-- Given records follows --

Each row below holds a small network's activations on one input, seen along a few directions.
Each table varies a few parts of the input and shows all the possible inputs, shuffled.
Descriptions start from the smaller parts, as in this example, which fits no table here: one of 5 places around a ring, together with either a single point or one of 9 places around a ring or (one of 3 separate values, together with one of 4 places along a line).
Shared parts are said once, and a part with two or three values counts as separate values.
In the rows, 128 means zero.

Other details of the inputs shift rows strongly along three fixed directions, in all tables alike. That doesn't count.

Rows:
x1: [121 124 119 121 147 126 135 125 136 139 116]
x2: [116 129 119 125 138 120 142 119 136 140 112]
x3: [136 153 133 124 149 123 129 116 145 121 129]
x4: [119 132 131 121 135 132 144 126 148 129 119]
x5: [126 113 122 130 140 127 131 119 138 141 116]
x6: [117 125 135 133 129 122 148 113 133 135 115]
x7: [122 123 137 123 135 142 125 123 140 132 115]
x8: [121 122 124 133 128 123 134 113 136 145 105]
x9: [123 123 137 129 133 133 143 121 144 130 121]
x10: [123 126 141 133 122 122 142 113 134 137 106]
x11: [119 130 130 117 143 141 135 128 140 128 119]
x12: [136 130 146  97 144 119 105 109 130 103 139]
x13: [127 121 141 125 135 141 127 124 136 131 111]
x14: [122 120 134 127 140 142 135 123 136 129 117]
x15: [141 147 139 131 140 125 120 110 145 125 125]
x16: [130 116 128 131 138 128 130 120 132 142 106]
x17: [118 128 137 131 122 123 140 111 138 138 109]
x18: [159 138  63 189  54 163 152 151  69 103 111]
x19: [189 151 136  59  82 174 120 125  81 175 230]
x20: [142 142 138 130 144 122 121 111 147 122 135]
x21: [139 132  64 195  57 169 154 164  73 135 117]
x22: [106 127 132 158 147  69  76 215 116  64 175]
x23: [125 115 122 131 144 129 136 120 132 140 114]
x24: [123 126 138 128 126 134 135 120 148 133 114]
x25: [ 88 102 125 147 136  61  77 217 114  84 172]
x26: [138 126 142 100 145 119 110 107 133 101 144]
x27: [121 122 136 128 137 136 125 116 131 136 115]
x28: [198 169 141  25  98 151 105 118  70 144 252]
x29: [127 124 142 129 127 133 137 121 144 132 111]
x30: [116 124 131 128 136 137 123 115 135 137 116]
x31: [143 135  69 196  39 153 164 161  80 137 115]
x32: [ 79 115 123 140 146  80  77 223 110  77 172]
x33: [125 117 124 129 137 130 128 119 136 143 109]
x34: [145 145 145 130 143 121 119 114 141 123 126]
x35: [116 119 128 130 139 135 126 115 137 134 123]
x36: [123 122 136 127 129 131 137 121 150 130 124]
x37: [126 121 128 135 129 122 136 114 133 144 102]
x38: [120 120 123 134 135 121 142 114 132 141 112]
x39: [114 135 131 122 131 121 148 118 137 134 116]
x40: [142 129 149 101 143 120 109 109 126 103 134]
Each input here is: one of 5 places along a line, together with either one of 2 separate values or one of 6 places around a ring.
Q: The inputs of x20 and x34 match in every part but the place on the line of 5. If x5 is changed in the same way as x20 into x34, which row does it become?
A: x16
Q: Change only the place on the line of 5 in x12. List by row number the other rows that result.
A: x18, x26, x28, x40
Q: List by row number the other rows that have the place on the line of 5 in common with x38.
A: x6, x9, x14, x18, x21, x22, x23
Q: List by row number the other rows that have the place on the line of 5 in common with x39.
A: x1, x2, x3, x4, x11, x28, x32
Q: Change only the choice among 2 separate values in x15. List by row number the other rows that result.
A: x12

Rows:
x41: [135 126 121 133 124 134 121 138 125  94 130]
x42: [138 148 124 150 131 118 120 133 120 112 126]
x43: [167 138 124 111  78 184 167  87 106 176 127]
x44: [142 132 108 139 134 124 118 133 118  99 121]
x45: [124 114 128 131 128 124 105 146 116 139 137]
x46: [129 129 130 140 112 127 124 131 125  98 131]
x47: [145 143 113 143 132 126 117 137 122 107 120]
x48: [119 121 136 129 114 123 137 148 122 121 128]
x49: [134 136 125 150 119 109 118 127 122 110 131]
x50: [122 119 128 130 118 110 133 142 114 126 125]
x51: [114 117 131 127 131 133 118 159 123 134 147]
x52: [168 156 111 113  86 158 162  85 110 189 134]
x53: [123 111 132 129 113 130 115 150 128 129 135]
x54: [117 136 131 131 117 115 126 150 133 131 140]
x55: [116 120 129 132 135 132 129 155 126 133 152]
x56: [115 127 122 128 126 123 129 154 134 133 150]
x57: [101 126 158 111 177 114 138  99 187 142 104]
x58: [120 118 136 130 123 136 109 153 124 134 139]
x59: [132 125 120 144 116 116 122 124 117 103 126]
x60: [139 135 118 134 132 135 119 139 126  94 127]
x61: [127 108 123 132 117 120 113 143 119 135 129]
x62: [137 123 109 141 125 125 123 130 117 100 121]
x63: [106 119 116 114 127 143 122 142 113 114 130]
x64: [119 118 121 133 139 120 126 149 117 139 148]
x65: [126 138 158 112 185 128 124  90 179 108  93]
x66: [123 111 126 135 116 118 127 140 112 130 123]
x67: [111 128  99 196 104 156 197  92 155 138  17]
x68: [104 121 159 109 173  99 140  87 168 135  94]
x69: [119 124 114 130 130 113 128 146 125 140 145]
x70: [121 132 122 129 129 106 124 150 128 141 147]
x71: [166 157 192  37 147 128 105  74 139 148 211]
x72: [ 92 107 140  95 184 124 126  84 154 124  89]
x73: [180 172 125 123  97 178 155  84 115 155 135]
x74: [118 114 123 129 134 123 116 150 115 141 143]
Q: The inputs of x50 and x48 match in every part but one. If x68 is changed in the same way as x50 into x48, which row does it become?
A: x67
Q: Describe the family of inputs behind these rows.
A: one of 2 separate values, together with either a single point or one of 6 places around a ring or one of 10 places around a ring
Q: Change only the choice among 2 separate values in x51. List by row number the other rows that result.
A: x74

Rows:
x75: [119 126 122 140 121 118 119 151 119 111 137]
x76: [140 135 119 128 112 146 137 119 120 137 131]
x77: [136 131 122 125 111 138 139 122 116 144 128]
x78: [127 127 136 125 138 128 127 119 140 119 117]
x79: [126 127 123 140 121 114 117 151 116 108 133]
x80: [142 136 120 127 115 145 132 120 116 139 129]
x81: [124 128 138 131 138 120 130 122 143 135 121]
x82: [140 136 120 127 114 139 136 117 116 138 133]
x83: [124 134 137 131 139 121 128 121 143 130 120]
x84: [141 130 123 128 111 138 136 119 116 143 130]
x85: [145 137 120 126 114 138 137 116 117 132 132]
x86: [140 129 120 129 113 137 137 118 117 141 132]
x87: [118 122 132 123 140 121 132 120 136 131 120]
x88: [154 148 175  46 148 106  89 133 120 137 232]
x89: [119 130 135 127 140 120 135 124 143 135 123]
x90: [122 126 132 126 143 130 126 119 138 124 120]
x91: [122 127 131 126 144 127 126 118 136 125 120]
x92: [121 126 119 138 125 115 115 153 118 113 137]
x93: [123 120 134 125 139 122 126 119 137 131 118]
x94: [124 126 121 140 123 120 119 153 122 106 136]
x95: [116 123 134 123 138 125 133 121 138 129 121]
x96: [120 121 136 127 137 124 130 118 139 128 122]
x97: [141 143 122 132 114 138 138 121 124 142 135]
x98: [119 122 135 122 141 130 128 124 138 131 118]
x99: [127 127 130 124 142 122 128 117 138 121 119]
x100: [126 126 119 141 124 124 119 152 119 108 134]
x101: [128 127 133 124 140 122 126 118 137 122 117]
x102: [143 136 121 128 112 141 138 118 119 130 131]
x103: [123 120 136 126 140 129 125 121 138 129 119]
x104: [128 128 134 125 142 127 125 119 136 121 117]
x105: [123 128 136 132 139 120 132 121 144 134 124]
x106: [121 126 122 141 119 123 117 153 120 113 133]
x107: [141 136 121 127 114 148 133 121 118 138 129]
x108: [117 123 137 122 136 125 131 122 138 130 118]
x109: [122 120 137 126 137 127 127 120 140 129 119]
x110: [119 122 116 138 122 118 123 155 118 121 133]
x111: [137 131 121 126 109 146 140 124 120 143 127]
x112: [127 127 135 125 142 129 125 120 138 120 117]
x113: [126 127 119 139 126 120 117 153 117 108 136]
x114: [140 137 124 127 110 143 136 118 118 137 130]
x115: [123 121 135 126 141 126 126 120 137 131 118]
x116: [122 121 132 127 143 126 127 119 137 130 121]
x117: [122 120 133 126 142 129 127 120 139 129 122]
x118: [122 120 117 141 122 117 119 152 119 119 135]
x119: [124 127 125 140 119 118 119 152 119 107 133]
x120: [120 130 138 127 138 120 133 125 143 136 121]
x121: [136 131 118 126 115 148 140 124 119 143 130]
x122: [136 131 119 125 111 147 142 123 121 143 130]
x123: [121 121 138 126 136 124 128 119 138 128 119]
x124: [120 122 118 138 120 119 121 155 117 122 130]
x125: [127 134 125 145 121 113 120 155 124 112 135]
x126: [121 120 120 143 119 123 122 152 122 117 134]
x127: [123 127 133 124 140 123 124 118 137 127 117]
x128: [141 136 122 126 112 139 134 117 115 138 130]
x129: [119 123 134 122 141 127 128 123 136 132 117]
x130: [137 132 117 126 115 145 140 123 117 144 130]
Q: Describe the family of inputs behind these rows.
A: one of 2 separate values, together with one of 4 places along a line, together with either a single point or one of 6 places around a ring
Q: The inputs of x114 and x119 match in every part but the place on the line of 4. If x82 is changed in the same way as x114 into x119, which row does it become?
A: x85
Q: The inputs of x120 and x81 match in every part but the place on the line of 4. If x108 is changed in the same way as x120 into x81, which row does it become?
A: x123
Q: Change only the place on the ring of 6 in x116. List by row number the other rows that result.
A: x86, x96, x117, x118, x126
Q: A walk changes only the place on the ring of 6. It starts at x80 and steps to x127. List the rest of the walk in order.
A: x128, x114, x106, x107
Q: A walk changes only the place on the line of 4. It starts at x99 and steps to x92. List the rest of the walk in order.
A: x118, x110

-- Given records concluded --

■ Task requirements ■
Reproduce verbatim the lines above, from the line with "x24: [123 126" through the line with "x35: [116 119".

■ Output ■
x24: [123 126 138 128 126 134 135 120 148 133 114]
x25: [ 88 102 125 147 136  61  77 217 114  84 172]
x26: [138 126 142 100 145 119 110 107 133 101 144]
x27: [121 122 136 128 137 136 125 116 131 136 115]
x28: [198 169 141  25  98 151 105 118  70 144 252]
x29: [127 124 142 129 127 133 137 121 144 132 111]
x30: [116 124 131 128 136 137 123 115 135 137 116]
x31: [143 135  69 196  39 153 164 161  80 137 115]
x32: [ 79 115 123 140 146  80  77 223 110  77 172]
x33: [125 117 124 129 137 130 128 119 136 143 109]
x34: [145 145 145 130 143 121 119 114 141 123 126]
x35: [116 119 128 130 139 135 126 115 137 134 123]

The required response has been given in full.